A small network was shown many inputs. Here are its activations along a few directions, one row for each input.
In each table, some parts of the input vary, and every possible input appears once, in random order.
A made-up example of a description, with smaller parts first: one of 2 separate values, together with either a single point or one of 9 places around a ring or (one of 6 places along a line, together with one of 8 places around a ring).
Shared parts are said once, and a part with two or three values counts as separate values.

Other details of the inputs shift rows strongly along three fixed directions, in all tables alike. That doesn't count.

Rows:
R1: [  7  28 -39 -12 -23 -10  25  15  37  -4 -29   6 -17 -16  29]
R2: [ 21  -1   1  31  15  -9   1 -24  34   0 -73  11   2  34 -77]
R3: [  5  19 -43 -14 -20  -4  18  17  44 -11 -29  15 -21  -8  30]
R4: [  8  21 -43 -16 -17 -10  23  18  47  -9 -21  16 -28 -13  24]
R5: [ 8  0 12 -2  6  2  5 -2 -4  6 19 -2 -5  7  2]
R6: [ 4 -2  7  0 -8  6  3 -4  0  1 -9  2  7  8 20]
R7: [ 10  19   0   6  -4   5   9   6   1   7   4 -11  -2  -1  12]
R8: [ 6 -5 13 -1  7  4  0 -3 -4  5 13  3 -1 11  6]
R9: [ 7 12  1  2 -3  5  7  4  0  4  2 -5 -3  5 14]
R10: [-20  -1 -49 -23 -20 -13   5  18  29 -13  -8  15 -17 -35  17]
R11: [ 3  3  5  3 -5 14 -5  0  2  1 -9  0  7 11 21]
R12: [14  2  9 -2  8 -1  4  3 -2 11 24 -3 -9  0 -5]
R13: [ 9  0 16 -3  4 -5  8 -5 -9  9 16 -4 -1  5  2]
R14: [17 -9 14 -4  7 -3  1  0 -5 15 16  0  0 -3 -4]
R15: [-78 -21 -68 -24 -10  -9 -22  23   8 -33  11  11  -9 -57   5]
R16: [-77 -42  -9 -11  11  -3 -37   1 -45 -14  48  -8  19 -38 -17]
R17: [ 28 -11  30  -2  -1   4 -24  -9 -25 -43  -7  17  21   0  13]
R18: [  5   4  17   6  -4   7  -1  -2 -14  10   3 -10  11   6  12]
R19: [ 24   8 -12  28   9 -14   9 -17  45  -2 -78  11  -5  27 -74]
R20: [  7   9  15   6  -3   4   3   0 -14  12   7 -14   9   3   9]
R21: [  5   0  17   4  -2   3   3  -5 -15   8   4  -8   8   8  12]
R22: [-73  -4 -29  30  16 -22 -12 -15 -18 -24 -28 -22  14 -11 -90]
R23: [  6   7  16   4   0   0   7  -2 -13  10   9 -11   5   5   8]
R24: [  8  11  10   2   5   1   9   3  -8   8  19 -11  -4   6   3]
R25: [  5  -1  18   0   0   2   4  -6 -12   6   8  -3   5   9   8]
R26: [  3  -1  19   6  -5  11  -5  -5 -15   8  -2  -6  14  10  15]
R27: [  3  -8  19   0   0   5  -2  -6 -12   5   3   0   7  13  12]
R28: [  5 -12  14  -3   6   8  -5  -5  -3   2  10   6   2  15   9]
R29: [17  0  8 -3 10  1  2  5 -1 14 22 -2 -9 -3 -7]
R30: [ 4  0 13  2  2  7 -1 -1 -9  5  9 -2  0 12  9]
R31: [  7  11  10   7   0  10   0   1 -10   9   9 -11   6   5   9]
R32: [ 11  21  -3  40  11  -3   9 -21  27  -4 -71  -4   3  41 -67]
R33: [  6 -10   8  -6  -4   0   2  -4   4   0  -3   9   0   8  14]
R34: [ 1 -4 16  4  1 15 -5 -3 -8  2  3 -2  7 14 14]
R35: [ 14 -13  12  -5   9   8  -8   1   0  10  15   6  -2   3  -1]
R36: [-69 -27 -16 -11  14 -11 -26   8 -47  -4  60 -19  11 -53 -28]
R37: [  8 -15  15  -4   7   8 -10  -2   1   5  11   9   0  11   4]
R38: [18 -4  0 -6  4  2  0  6 10  9 10  6 -8 -2  1]
R39: [ 2 -7 16  0  2 11 -5 -5 -7  2  6  2  3 15 12]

========================================================================

TO DO ▸
Scan the data above, please, and give the number of lines where the word "inputs" occurs, with no further text.

ANSWER SECTION ▸
2